WHAT NEEDS TO BE DONE
Go through the lines below. Copy those with "rows".

INPUT
There are 9 hidden switches. A switch that is on adds its own fixed numbers to the row, and there is some noise. The rows also spread widely along 14 directions, which tell nothing about the answers.
Known rows, each followed by its switches (1 for on, 0 for off):
[ 13  -4  -3  -4 -21   0 -15 -10  -8 -15  -4  -2  -5  -2  -1  -7  26 -16
   4  -5 -16   7  -2 -21   9  -2 -19  10 -22  -5  -1  19 -15 -41 -25  13] -> 0 1 0 0 1 0 1 0 0
[-16   7   5  -1  -5  14  24 -17  15   4   5  13  21  -2  -6  -8   7  16
 -12 -16  14  -1   0  11 -13  14 -19  13   3   4  17  -3  -1   1  19  12] -> 0 0 0 1 0 0 1 1 1
[ -7 -14   6  11  -4   5  14 -41   3  -1  18  20   2  -9  -2  -8  -6  -6
  18 -22  13  -8   0  25  -2  16 -16  18   7  11   9   5   1  24  10  -2] -> 0 0 0 0 1 0 0 1 0
[ 24  14  30   0 -34 -14  14  -1 -21  13 -10   5   0  -2  -8 -12 -21 -37
   9 -11   2  -8 -18  12 -15  -2  -4  30  -3  21   4  -8  -1  -2  20  33] -> 0 0 0 1 1 0 0 1 0
[ 14   6  14  -4 -10  11  32 -25  -5  10 -13   9   3   1  -1  -6   9 -13
  -3 -13  11  11 -11   8  18 -15   5  37   4 -17 -27   0   9 -14   4  18] -> 1 0 1 0 1 1 0 0 0
[  0  -9   6  -5 -10  -4  26 -11   4  20  20   8   1  -7   0   5 -14 -13
  -2   0  -7  -7 -13  13   2  15   3   5   3   1   4  -7  -8  -3   8   7] -> 0 0 0 1 0 0 1 1 0
[ 40   2  15   9 -12  22 -16 -14   6 -11  -3 -23 -36  17   1   0  -4  -8
   3 -24  -6 -12 -13  -6   7  18   2  18 -38  -7 -20  22 -17  -6   9  22] -> 1 1 0 0 1 0 0 1 0
[  0 -17  22  -3 -21   7   3 -38 -22  -2  37  20  -3 -16  12   1  -8 -23
  25  -9   2 -22 -15  19  12  12  -9  37  -2   4   4  -9  17  20  15   4] -> 1 0 0 1 1 1 1 1 0
[ 40  -1  18 -23 -11  11  35   5  11  -6  -9  14 -20  -5  13 -16  -4  14
 -12   7 -18  11   0  -5   7  -4  -3 -16  -8 -13 -13   1 -22 -28  19  18] -> 0 0 0 1 0 0 0 1 0
[  4  -2   5  -3 -11 -12  -3   8  23  13 -14  -9  26 -11 -21 -24   8 -16
 -21 -15   1  15   0  -4   3 -24   8   3   5 -14 -10  -2 -12 -30 -18  11] -> 1 0 0 1 1 0 0 1 0
[ 10 -15   4  -2 -12 -21 -10  -5   5   4   6   8   6 -17 -12 -23  -7 -31
  17 -10  -6   2   1  14  -7  -4  -9  -4   5  17  21   6 -18  -9  -7   6] -> 0 1 0 0 1 0 1 1 0
[-31   0   0 -11 -33   1  23 -11  -5  35   4  23  15 -10  -4  16   9   9
 -36   6 -10 -12 -11 -24 -23  30   2  11   4   9  32 -11  15 -18  12  11] -> 0 1 0 0 1 0 0 0 0
[ 35   2   1  13 -20   0  -8   0  -2   0   2  14 -23  -8   7 -15   7 -17
 -11   0   0 -10   5 -12  -1   4  -9 -25  -7  17  -4 -10 -22   4 -16  -5] -> 1 0 0 1 1 0 0 1 0
[ 28   6  19  13 -16  42   0 -16   7 -27  21  23 -20  -5  20 -13  22  12
  -5   0  16 -25   8 -13  20  11 -14  -2 -28  -3 -28 -17  -7  22  13   2] -> 0 1 0 1 1 0 0 0 1
[ 21  -4 -25   2   4   6  48 -22  17  15   5  -1 -50   9  17  27   8   5
 -26  -5  -7  -4 -16   2   1  31 -25 -14  -1   5  -9  14 -47  -7 -14  -9] -> 0 0 0 1 1 1 1 0 1
[ 21  12  14   9 -20  16   2   1   5   6 -12  16  -3  -3  -1 -18  10   3
 -22  -3  13  -5   4 -15  -8   5   5  -3  -9  10  -5  -9  -3   4  14  12] -> 0 0 1 0 1 0 0 0 0
[ -6  -6   2   0 -12   9 -12   1  22  11   3  -4   5  -4 -12 -10   2   7
 -14 -26   2 -13  -3   9 -19  13  -9   9   2  12  15  -3  -9  12  16   0] -> 1 0 0 0 0 0 0 0 0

THE ANSWER
There are 9 hidden switches. A switch that is on adds its own fixed numbers to the row, and there is some noise. The rows also spread widely along 14 directions, which tell nothing about the answers.
Known rows, each followed by its switches (1 for on, 0 for off):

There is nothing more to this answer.